> Action item
Only one stretch of the data is wanted: the line containing "-39 -13 100", the line containing "3 -50] : CN", and every line between them, copied exactly.

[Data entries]
□ □ □ □

Rows, each followed by one of two labels for a hidden trait (new trait and labels in each part)
[ -2  -1  12 -11   9  -1 -46  -6   9   0 -13  -6  10  -6   5   2   9  -1
 -16  76 -35  -5   4  10   1  -7   3 -19  -4   3   0  -2  -5  -1  17   3
   4 -17   3   0  21  -5  -4   9   6  -2 -29  11   8   6   0  -7  -2 -23
  16  -5  -3  -7  -2   5  -9  -2  -6   6   5   0  -1 -10  10 -25 -48   7
 -25 -27 -16  -3   0 -29] : Ls
[  6 -15  -8   1 -24   4  34   1  11  -7  12  -9  10   3   3  10   4 -21
 -21  10 -77 -13   0  -6   3  -1  11 -25   9   2   6  -1  20   0   5  -3
   6  -3   5 -17 -26  -7  -3   8  13   1  13   6   2  -7  -1  -2  16   7
   1  -2   9  -2  23   4   0  18   1  19   2  -2   4  18 -17   7  18   6
  11  48 -26  -1   2   5] : Ls
[ -3  -3   5   6  -4  -2  66   0  -5   4 -28   2 -10  -9  -6  -8  -1  19
  26   1  36  20  -6  10  -1  12  -3 -41  -8  -2   1  -3 -26  -1   2   0
 -16  23 -11   9 -29   1   7  -8  11   2  14   1 -21  -2   3   4  24   3
 -13   4  -6  15   4 -16  11  -5  -6  -8  -4  10   4   4   0  -4  13  13
 -13 -12   9   2  -5 -22] : Ls
[  1   1  -3   4  12   0 -15   3  -6   0  15   2  -3  -7   5   1  -6  15
   5 -20  10 -14   7 -13   6  -3  -2  51   3  -2  -2   7  14   3 -18   0
  -3 -12 -14   3   7   0   0  -7 -22  -1   1 -25  10   0   0  -7  -7  -6
 -32   6  -2  -4   0  -5   3   2   6  15  -5  -5  -7  -3  15  14  51 -32
   2  37   5   0   8  12] : Ls
[ -4   8   6  -9   6  -1 -26  -4   6  -4   9  -2   4   5   6   3   5 -21
 -16  60 -17  -8   2   5  -2  -3   7   9   0   3  -2   0   4   1   6   1
  11 -10  10   0  17   1  -2   6  -1   0 -16   5   9   3  -2  -4  -8 -11
  13  -6  -6 -14 -10   6 -11  -4   2   0   3   0  -4  -9   6 -13 -52  -4
  -8 -16  -2  -3   3  -5] : Ls
[  0  13  -8  -1  16   0 -35   0  -1   4  24   4   0  13  -2   4   2 -18
  18 -54  47  -9   0  -8  -1   4 -11  26   3  -1   1  -2  18   0   3   1
  15  -8   6   7  -7   4  -5   3 -15  -2   6   9  -1   1  -4   5 -22  21
  16  -5   8  -4 -16   6  -2  -4   5   0   2  -5   3 -13 -17   6 -26  -9
  24  -4  21   2  -3  30] : Ls
[ -7   4  -6   4   5   1  26  -1  -6  -8  27   2  -3  27   6   1  -6 -35
 -11  67  34   1  -9  20  -7   7  18  12   0  -3  -1   3   2   1 -14  -2
   1  19   8  -9  -5   5   9  -3  11   2  10  -9  -2   0  -2   3 -10  15
  10  -2 -14  -2  -7  -1  -6  -6   5 -10  -1   0   2  -1  -9   6  -2  -3
   9 -21  20   2  10  27] : Ls
[ -2  -5   2   6  19  -4  10  -2  -3   3 -22  -3   2  -7  -1  -2  -1  22
  18  50  48  15  -7  30   2   9  -8 -38  -9  -6   4  -4 -21  -1   2   1
 -19  14 -23   8 -24  -5   6  -5  19  -3   8   2 -28   1   2   2  12  12
  -7   4  -2  31  14 -14  13  -1 -13   6  -1   0  16  -8  -9  -7  21  14
 -14 -18   6   5  -4 -13] : Ls
[ 10  -2  -2   2 -16   0 -80   5 -12  -2 -10   1   6   3  -6 -10 -13  44
 -31 -73 -28  31  -2  10  -5 -33 -10  15   1  -3  -7   8  -8  -5 -15  -1
  -4  -2  13 -27  66  -2  -4  -5  14  -4 -15  -4  26   5   5   9 -36  -8
  31   5   6  18  12  29  -2   7  -6 -24   5 -13   2  14   9  14  42  24
  13 -40 -18   2   0   5] : Ls
[  8   3  -5   3 -10  -1 -85   5 -14  -3   0   2   5  11  -8  -9 -14  37
 -27 -73  -1  34  -4  12  -8 -29 -12  22   1  -5  -7   8  -4  -5 -17  -2
  -1  -3  15 -25  66   1  -3  -4  14  -5 -13  -2  23   5   4  13 -44   4
  39   4   6  21   6  32  -4   4  -7 -26   5 -14   4  12  -1  17  38  22
  19 -48  -8   3   1  18] : Ls
[  4 -14 -10  -1 -32   5  56   1  14 -11  15  -8  10  11   3  12   6 -40
 -30  25 -92 -16  -2  -7   0   4  23 -28  11   4   5  -3  23   0   6  -4
  11   0  14 -20 -29  -4  -1  10  15   3  14  14   4  -7  -2  -4  15   2
   9  -6   6 -10  21   6  -6  16   4  14   3   1   2  21 -18   4  -7  11
  11  51 -27  -3   3   7] : Ls
[  3  10  -6  -1  16  -2 -54  -1   2   9   7   3   1   1  -8   4   4   2
  27 -79  56  -3   1 -13   1   1 -23   9   0   0   3  -6  13  -1  10   2
  12 -11   3  14  -9   1  -9   5 -16  -3   2  17 -13   2  -4  10 -15  20
  17  -3  17   3 -13   6   4  -2   0  -1   3  -5   6 -14 -20   2 -31  -2
  23  -5  13   2 -11  13] : Ls
[ -1   0   2   0  25  -1 -49   0  -7  -2  18  -1   3  -5  12   2  -5  18
  -6  55   5 -18   8   2   7  -8   2  64   0  -3  -2  10  12   4 -22   1
  -6 -18 -19   0  25  -3   2  -5 -15  -3 -14 -28  14   3   1 -12 -14 -16
 -29   6  -9  -2   3  -5  -1   0   3  22  -4  -7  -5 -11  22   6  46 -33
 -12  15   0   0  12   8] : Ls
[  6 -15   0   3 -13   1  52   4   4   6 -21  -2  -3 -26  -5   1   3  28
  20 -63 -34  -5   5 -18  10   6  -8 -21   1   1   4  -2   5   0   0   0
 -11  -1 -20   6 -32  -5  -2  -2  -6   1  15  -3 -11  -6   3  -3  33  -3
 -36   7  10   6  20 -13  17  11  -2  18  -4   5  -1  12   4   7  50  -4
  -5  56 -16   0  -7 -22] : SG

[  5 -11  12  12  20 -15 -11  -2 -37  26 -15   0 -41  10  22   4   7 -27
 -21  10  -6   1   4  45 -29  14   9 -54  19  -7 -14 -30  -5   1   5  28
  11 -21  -8   3  19 -20 -15 -10 -15  -7 -11  41  31  -6 -76  -4 -56 -71
 -15 -39 -32] : JZ
[  2 -31 -19 -51  17  13  10 -29   9  26 -15  17 -21 -24  34  -3 -14  -8
 -29   1  -9 -10   0 -69 -16  -2  -5 -31  36   9  -8   4 -20  38  42  20
  27  12   1   3  14  -8 -65  21 -16  53  22  -7  11 -14 -13   2 -35 -68
 -21 -10 -44] : CN
[  4 -46 -14 -37  16  14   1 -18  -1  31 -15  22 -52 -20  74  18 -11 -36
 -30  -2 -16 -18  -9 -51 -17  28 -12 -50  50  13 -15   1 -15  38  11  32
  16  10  -2   8   0 -61 -76  19 -13  19  15  -3  -3  -9 -20   8 -17 -27
 -14 -19 -55] : CN
[  5  -4  18  46  19  11 -11 -16 -26  -2   2   3 -59  -6 -56 -14  -2 -55
  -6  10   4   5   0   4 -11  17  27 -63   8   3 -13 -21   5  11 -32  16
  23 -29  -2  -1  21 -65  -1 -19 -11  44  22  42  61  -1 -79  -8 -73 -77
   7 -47   4] : CN
[  4 -12 -55  -3   3  29  -6 -23  -6  17 -43  19 -41 -24 -46  -6 -17  15
 -31  -4  -4  -8   0 -54   1 -12 -35   9  19   3   1  35 -15  11  22   9
  12  10   7  -3  35  30  25  26   1  89  11   7  72 -22  22   1 -12 -73
  18 -49 -35] : JZ
[  7   7   4  48  14   3 -21  -8 -31   1   8  24 -69  -6 -23 -10   1 -41
 -11  10   2   6  -1 -15 -10  19  16 -51  -1 -10  -9 -15   7  11 -13  14
  26 -30   0   2  22  -9  22 -20 -24  27  10  65  66  -4 -64  -3 -55 -53
   8 -46 -12] : CN
[  8  11  12  16  14   1  -2   6 -18  13  -4  15 -48  14  -6  -2  -5  34
  -5  14  10   3  -5  41 -18   8   2 -10  -2 -29   6 -20  -2  -4  16  -3
  11 -21  -5  -3  40 -25 -11 -18  -3  16 -24  31  51  -4 -30  -5 -55 -51
  15 -32 -11] : JZ
[ -1 -25 -39  -6  19  21 -10 -22 -15  28 -30  30 -21 -20 -13   9  -5 -31
 -38  -2 -23 -15   0 -35  -8   9 -24 -11  29  10 -13  24  -9  45  31  29
  -4   9   0   7  29 -23 -19   9  -5  71  13  19  43 -23  17   5 -21 -86
  10 -72 -49] : JZ
[ 13 -20 -21 -26   2  12   0   1   3  33  -2  -4 -29 -14  85  19 -12   0
 -14  -1  -5 -11 -17 -45 -15  20 -17 -32  37   2  -3   4 -12  35   9  31
   9  27  -1   8   8   1 -45  28  -8   1 -14   1 -31  -6  33  13  -4   3
  -6   3 -36] : CN
[  2 -50 -23 -35   8   6   2 -12   1  34 -12  13 -26 -20  49   9 -14 -12
 -23  -2  -9 -14  -9 -83 -16  13 -16 -39  26   1 -15   4 -14  29  38  19
  15  30   2  11   2 -23 -27  33 -21  33  16  -1  -8  -6 -12   7 -14 -53
 -16   9 -41] : CN
[ 12  19  10  24   4  10   2  19 -23  21  -7   7 -61  14 -18  -3 -11  42
  -3  11   6   6  -6  40 -17  13   9  -5   3 -32  12 -19  -2  -3   8 -15
  13 -10   3  -5  40  34  25  -3   3  20 -33  22  66  -5 -44  -5 -52 -45
  23  -2  10] : JZ
[  1  23   4  33  16  15 -26 -14 -23  -1   3  11 -64 -10 -40 -22 -10 -53
 -14   7  10   4   6 -26 -14  10  19 -68  10   1 -14 -19   9  16 -35  17
  24 -29   0   3  16  15  14 -27 -15  41  20  47  55  -5 -58 -14 -60 -82
  10 -59 -29] : CN
[  4 -18 -46  -1  14  20 -14  -9  -5  22 -15  33 -35 -19 -17  -3  -7 -11
 -35  -6  -8 -15  -1 -34  -7   3 -28  -4  22  10  -4  26  -9  38  26  29
   8   0   2   3  35  32  -7   4  -4  54   8  13  61 -23  22   2 -13 -65
  21 -56 -54] : JZ
[ -3 -26 -33 -31  15  14 -21 -10 -22  36 -16  12 -30 -19  18  17   1 -57
 -51  -1 -17 -21  -1   4  -9  19 -20 -39  28  14 -17  19  -7  59   8  50
  -3   1  -4  13  17   3 -24   8 -19   5   4  30  23 -16   7   7 -18 -42
   5 -72 -53] : JZ
[  8 -56 -14 -36  10   5   3 -19   0  22 -18  16 -53 -24  57  10  -9 -29
 -24   0  -8  -9  -2 -92 -19  20 -12 -46  40  11 -19   2 -21  45  34  19
  20  16  -1   8   4 -55 -48  19 -23  37  25   2   7 -10 -25   5   2 -65
 -10 -18 -54] : CN
[  6 -56  -7 -46  16   8  -5 -21  -4  38 -19  15 -39 -13 100  13 -14 -37
 -33   0 -10 -20  -5 -57 -20  22 -11 -81  36  19 -24  -7 -12  43  14  38
  13   8  -3  10  -8 -28 -60  19 -32  16  10   2 -33 -14 -23   7 -22 -46
 -21   3 -50] : CN
[   0    8   16  -12   16   -1   -6    0  -20   12  -16    1 -127   15
   -3    6   -6   17   -7   14    7    9    1   37  -27   11    4  -37
   26  -19   -5  -25   -2   13    0   -7   19  -27   -2    4   30  -19
   13  -23   -8   19   -7   31   47   -2  -45   -8  -45  -68    7  -37
  -27] : JZ
[   3  -37  -21  -34   14   17    8  -21    3   19  -11   36  -18  -12
   56    4  -18   -1  -23   -3   -5   -6   -9 -101  -17    1  -18  -43
   42    7  -16    9  -16   43   43   21   24   18   -1    2   14  -14
  -59   20  -17   52   11   -5   14  -10  -14    5   -1  -55  -18   -8
  -43] : CN
[  6 -49 -25 -31  11  20   9 -20   8  17 -14  20 -61 -25  37   2 -24  11
 -20  -2 -12  -3  -6 -61 -12   8 -19 -38  33   4  -9   9 -23  37  58  13
  21  20   4   4  14   6 -30  23 -19  55  25 -14  28 -12 -12   4 -20 -57
 -12   3 -44] : CN
[  1   8  20   9  18  -7 -12   9 -37  25  -4   8 -62  25  41  11   3 -22
 -16  11  -7  -2  -1  57 -23  26   9 -46  17  -2  -8 -20   5   5  -4  13
  10 -21  -7   5  23  -2 -12 -18  -4 -17 -29  41  29  -6 -48  -9 -47 -42
  -1 -39 -26] : JZ
[  3 -18 -49   1  14  22  -3 -16  -2  15 -30  52 -23 -21  -2   4  -8  -4
 -39  -2 -14 -15  -3 -47  -5   0 -28 -20  40   4  -5  37 -12  44  38  22
   8  -1   1   5  42  20   7  10  -3  59  17  14  57 -19  17   3 -16 -68
  18 -62 -42] : JZ
[  8   0  16  40  14   8 -21 -25 -33  -1  13   3 -67  -6 -16  -9  -9 -45
 -11  11   5   3   0  11 -11  21  25 -45   4   1 -13 -27   9  13 -35  22
  25 -28  -5  -1  17   0   9  -6 -17  31  14  66  53  -1 -55  -8 -66 -60
  11 -68 -20] : CN
[ -2   4   5  15  16  11  -7  -1 -33  12 -11  18 -45  11  11   1  -7 -16
 -20  14   9   7  10  25 -22  15   9 -57  17 -20 -13 -17  -6 -14  -2  -1
  12 -24 -10   3  33 -35   1 -21 -12  28  -6  42  35  -8 -67  -7 -58 -70
   6 -41 -26] : JZ
[  7   3   4  11   9   0 -11   4 -39  28  -9  -5 -62  17  64   5   5 -11
 -18  14   6   0   4  49 -24  22  19 -51  13 -14 -10 -18   0   5 -11   7
  10 -21  -8   3  23   0 -15  -7 -10 -26 -19  44  30  -5 -66  -2 -58 -54
   0 -53 -22] : JZ
[  7 -55  -2 -20   8   9   2  -7  -1  47 -20 -17 -19 -22  79  15  -4 -28
 -29  -3 -16 -17  -8 -43 -24  22  -9 -59  44  11 -13   0  -9  48  40  45
  13  11   2  11  -6  -8 -53  23 -23  23  10  13 -29  -9 -11  10 -19 -31
 -16 -10 -42] : CN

□ □ □ □

> Task result
[  6 -56  -7 -46  16   8  -5 -21  -4  38 -19  15 -39 -13 100  13 -14 -37
 -33   0 -10 -20  -5 -57 -20  22 -11 -81  36  19 -24  -7 -12  43  14  38
  13   8  -3  10  -8 -28 -60  19 -32  16  10   2 -33 -14 -23   7 -22 -46
 -21   3 -50] : CN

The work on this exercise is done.